(RECORDED DATA begins)

In the rows, 128 means zero.
Each row of M is roughly a mix of the hidden directions of one of 3 groups.
M, 111 rows:
[[166 129 134  74 142  82 157 134 138 100  86 116 122 155 130 117]
 [142 116 114 117 167 183 153  86 142 147 127 134 139 171 102 147]
 [144 113  90  85 130 115 122 115 111 114  60 104 149 138 152 110]
 [140 128 161 158  70  95 128 140  91 107 134  98 127 110  96 107]
 [ 96 148 184 134 137 148 101 154 110 168 152  99 108 111 138 152]
 [187 151 115 147  92 157 135 117 161 152 123 130 123 152 100 165]
 [126 138 162 122 133 178 108 130 126 179 133 113 104 140 115 185]
 [ 65 100 125 156 132 135 142 177 170 134 132 145 153 129 138 143]
 [113  99 160 113 133 117  94 147 149 134 157 144  83 129 103 183]
 [ 82 144 101 148 148 189 131 130 119 107 170 138 140 126 149 155]
 [135 110  95  92 129 105 125 201 133  86 119 102 134 131 136 123]
 [103 144 125 148  86  52 134 108 148 138  95 123 134 112 128 115]
 [133 130 146 122 174  88 156 132 139 118  99 114 100 128 127  62]
 [132 144 153 122  75 124  91 108 160 146 139 143 105 114 117 185]
 [148 152 143 106 103  41 120 135 116 119 116 115 106 120 113 129]
 [115 151 121 191 110 117 127  76 146 131 157 157 112 100 110 124]
 [ 87 132 101 104 138 104 130 129 144 112  85 102 179 142 148  92]
 [148 139 163 147 120 131 131 156 132 120 197 145 102 123  96 166]
 [101 152 148 135 132 161 111  54 133 137 167 120 131 137 117 153]
 [124 164 163 133  78  87 134 113 118  99 140  93 145 146 140  94]
 [154 121  90 114 148 156 169  81 148 123 108 145 163 162 118 116]
 [114 124  94 181 157 131 166 109 110 141 107 153 131 104 130  80]
 [145 126 130 155 103 171  94 132 111 125 165 141  89 100 124 178]
 [113 122 146 118 181 187 149 133 134 143 139 116 134 155 147  81]
 [121 126  93  72 161 123 119 147 181  89 127 131 119 145 142 145]
 [ 74  93 127 121 155 163 115 189 136 144 140 132 147 138 143 140]
 [ 55 105 110 147 128 132 102 180 129 138 124 132 152 113 147 135]
 [111 103 109 112  99 131 115 184 133 109 135 135 159 137 132 192]
 [138 136 103 127 152 170 161 119  93 141  93  94 166 141 145  91]
 [100 130 117 159 120  77 112 132 100  81 152 121 121 101 139  85]
 [151 143 160 111 129  64 166 150 160 105 130 141 103 142 108 143]
 [109 138 101 176 109 154 102 166  92 119 135 100 117  84 144 135]
 [150 125 116 122 112  72 138 144 132 126  85  91 136 133 120  70]
 [111 134 120 188  87 154 115 133 117 119 172 104 164 108 132 110]
 [148 146 133 103  83 127 103  78 166 107 153 119 145 145 115 165]
 [ 93 145 128 148 122  86 170 161 166  82 110 140 142 133 146 118]
 [175 111  89 101 129 111 157 148 142  87 109 130 155 164 126 101]
 [164 175 110 150  66 125 112 120 108 108 127  88 141 131 139 117]
 [ 76  87 133 118 156 133 101 172 128 177 123 110 137 126 133 110]
 [173 123 109 174 116 157 152 156  93 130 170 124  99 124 106 120]
 [155 124 120  88 153 154 163  98 167 121 124 126 176 167 123 125]
 [181 121 115 128 134 164 124 115  94  98 133  82 142 130 132  80]
 [120 143 148 124 108 130  84 156  79 112 150  64 117 132 138 136]
 [141  77 118  83 144  95 143 178 150 109  98 143 138 125 132 117]
 [133  96  97  71 149 152 126 137 159 103 135 153 149 162 130 159]
 [147 123 185 149 108  85 158 135  91 154 121 123 130 123  98  98]
 [122 140 106 126 106 135 117  89 105 136  97  88 165 131 158  74]
 [147 175 127 158  68 127 132  84 114 111 150 109 154 124 133 116]
 [132 115 102  94 151 158 114 162 154  93 159 146 102 129 131 179]
 [112 167 144 152  81 109  83 105 109 104 169 105 113 117 132 137]
 [128 117 107 152 163 151 159 160  88 154  88 109 137 115 140  86]
 [126 139 153  96 157 122 141 183 110 114 132  93 158 144 162  92]
 [ 97 156 135  79 139 101 117 103 171 111 111 123 150 154 171 123]
 [151 145 172 153  75 102 113 148  97 115 152 105  96 104 123 133]
 [181  99 134 124 104  80 124 152 121 149  87 110 114 119 104  99]
 [ 88 149 148 168 129  91 119 143 111 124 157 171  84 111 139 115]
 [151  83  92 112 108 110 112 165 106 108  97 142  88 144 109 150]
 [141 119 114 153  87 177  95 137 103 105 169 129 114 112 122 169]
 [104 120 127 176 125 182  95 128 108 153 177 134 129 101 121 133]
 [104 109 150 106 186 174 134 159 131 154 143 117 128 153 140  96]
 [176 132 166  87 141 105 134 100 132 167 136 126  90 147  97 133]
 [115 146 117 154  87 177 131  72 137 154 145 135 163 136 142 143]
 [142 158 142 114  72 125  93  87 155 115 154 124 127 141 118 171]
 [ 84 113 112 123 162 157 143 164 138 110 103 114 161 144 165  90]
 [175 171 154 124  92  91 160  91 142 111 143 129 118 144 112 136]
 [ 85 132 122 116 134 103  82 111 153 137  66 114 136  96 147 127]
 [113 143 173 127 118 151  94 110 146 158 164 121 103 130 111 185]
 [140 131  85 137 128 171 153  74 109 145  84 118 157 131 129 112]
 [142 143 158  88  98 128 103 100 173 117 160 118 142 147 119 173]
 [130 118 130 130 152  80 140 121 138 169  66 120 128 113 112  84]
 [ 89 126 122 167 122 129 117 128  83 162  97 147  94  82 140 122]
 [127 138 112 197 156 143 157 152 100 161 120 140 104 115 123  99]
 [134 126 112 116 162 178 138  97 157 125 166 169 109 148 118 164]
 [106 129  88 154 105 189 103 132 109  96 161 120 140 119 140 155]
 [159 154 166 154  80 107  98  93 118 155 124 115  95 113 141 123]
 [ 90 140 119 144  99 110 141 122 110  98 114  90 181 135 124  80]
 [145 156 119 116 151 167 158  97 119 120 131  94 177 166 139  99]
 [137 118 106  79 157 109 151 123 140 106  58 139 127 149 148 127]
 [ 82 103  96 126 124 162 112 157 136 130 119 158 154 129 146 184]
 [120 138 124  81 121 108 123 180 142  70 148 109 136 145 156 142]
 [109 131 142  99 131  90 158 139 174 137 106 168 116 151 125 178]
 [110 120 145 182 115 160 109 121 133 170 183 137 121 105 106 137]
 [117 120 106 123 175 173 158  93  98 138 108 107 161 143 134  97]
 [125 140 138  88 131  74 126 151 139 137  88 106 150 147 174 101]
 [162 139 148  92 105 109  97  77 175 121 130 138  98 146 131 145]
 [181 144 151 103 118  79 161 113 149 110 125 140 102 145 102 153]
 [130 123 143 128  78  75  91 159 149 111 141 142  98  99 125 151]
 [177 124 139  95 109  94  93 152 154 117 124 121  75 118 131 152]
 [ 91 118  95 130 176 170 149 150 112 151 124 143 168 137 158 133]
 [117 154 102 164 108 101 109 128 125 132  90  80 120  99 147  83]
 [122 166  95 120 112 121 121 137 155  62 158  92 115 139 147 114]
 [ 89 150 172 149 132 134 103 103 138 148 177 145  96 120 119 162]
 [113 152 156 108 140  69 150  98 155 131  98 116 141 144 127  83]
 [107 141  71 167 118 176  97  90 140 111 133 116 122 107 130 128]
 [ 82 116 167  81 171 151 123 134 108 150 130 147 110 148 144 153]
 [181 132 155  66 160 109 141 130 121 127 121 118  96 155 114 124]
 [127 144 149 158  79  98  91 146 139 136 146 145  85 100 119 162]
 [169 135 141 116  94  64 150  93 147 135 105 103 128 134 109 111]
 [108 135 126 136 145 189 117 131 119 127 172 157 119 122 149 185]
 [152 130 145 122 161 116 129 108 135 140 129 177  66 116  98 164]
 [ 92 175 168 116 120  79 140 131 131 103 133 101 143 137 160 103]
 [135 107 111 122 149 164 125 149 104 105 119  80 159 135 149  71]
 [121 132 152 171 105 146 108 147 121 143 201 130 122 108 104 150]
 [139 151 160 152 103  95 138 171 133  96 185 127 116 120 105 144]
 [ 98 143 163 119 177  92 179 159 135 110 143 134 114 118 104 119]
 [ 83 170 128 158 127 162 103 102 108 147 153 168 114 109 142 147]
 [141 112 145  63 131 126 113 177 119 108 122  84 145 155 142 137]
 [160 112 123 143 134  94 142 111 129 176  77 120 123 124 103  79]
 [123 163 150 176  89 123  89 122 119 133 169 105  98 109 117 150]
 [112 112  81 103 143 157  89  88 175 121 104 142 134 129 128 151]
 [140  99 139 113 185 155 101 157 107 142 146 146  81 114 106 145]]
Here is one row from each group, named. Which group is each of the other rows in?
[131 114 114 171 120 194 117 110 101 141 158 150 119 110 110 160]	X
[116 168 145 173  97 123 138 146 121  93 177 105 147 119 133  95]	D
[100 112 142 150 102  98  91 122 141 136 142 158  83  85 112 162]	A

[131 146 115 101 122 155 134  50 137 112 131 115 173 154 131 126]	A
[150 159 171 123  69  98 107 129 122  99 158 104 107 132 146 134]	X
[166 153 130 175  94 146 111 135 142 152 149 119  96 136  94 168]	A
[ 97 138 172 112 155  90 169 163 169 139 132 130 119 155 128 108]	D
[108 128 145 159 100  98 144 107  98 139  99 104 170 124 106  78]	X
[117 120 113 142 155 150 140 149  73 141  99  80 145 111 146  88]	A
[104 175  97 128 116 165 108 111  86  96 121 135 150 126 171 126]	D
[159 113 157 104 129  72 152 191 113 130 116 117 119 131 120 111]	X
[164  96 111 117 101  84 118 193 139 102 108 123 117 116 121 127]	A
[165 154 144  72 126 106 136 150 120  99 139 143 109 155 122 177]	D
[169 118 160 107 149 128 120 126 145 157 139 167  75 123 122 172]	X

(RECORDED DATA ends)

Begin at the first line of the material above. Transcribe each line exactly, ending with the line that contains "[187 151 115".

## OUTPUT BELOW
In the rows, 128 means zero.
Each row of M is roughly a mix of the hidden directions of one of 3 groups.
M, 111 rows:
[[166 129 134  74 142  82 157 134 138 100  86 116 122 155 130 117]
 [142 116 114 117 167 183 153  86 142 147 127 134 139 171 102 147]
 [144 113  90  85 130 115 122 115 111 114  60 104 149 138 152 110]
 [140 128 161 158  70  95 128 140  91 107 134  98 127 110  96 107]
 [ 96 148 184 134 137 148 101 154 110 168 152  99 108 111 138 152]
 [187 151 115 147  92 157 135 117 161 152 123 130 123 152 100 165]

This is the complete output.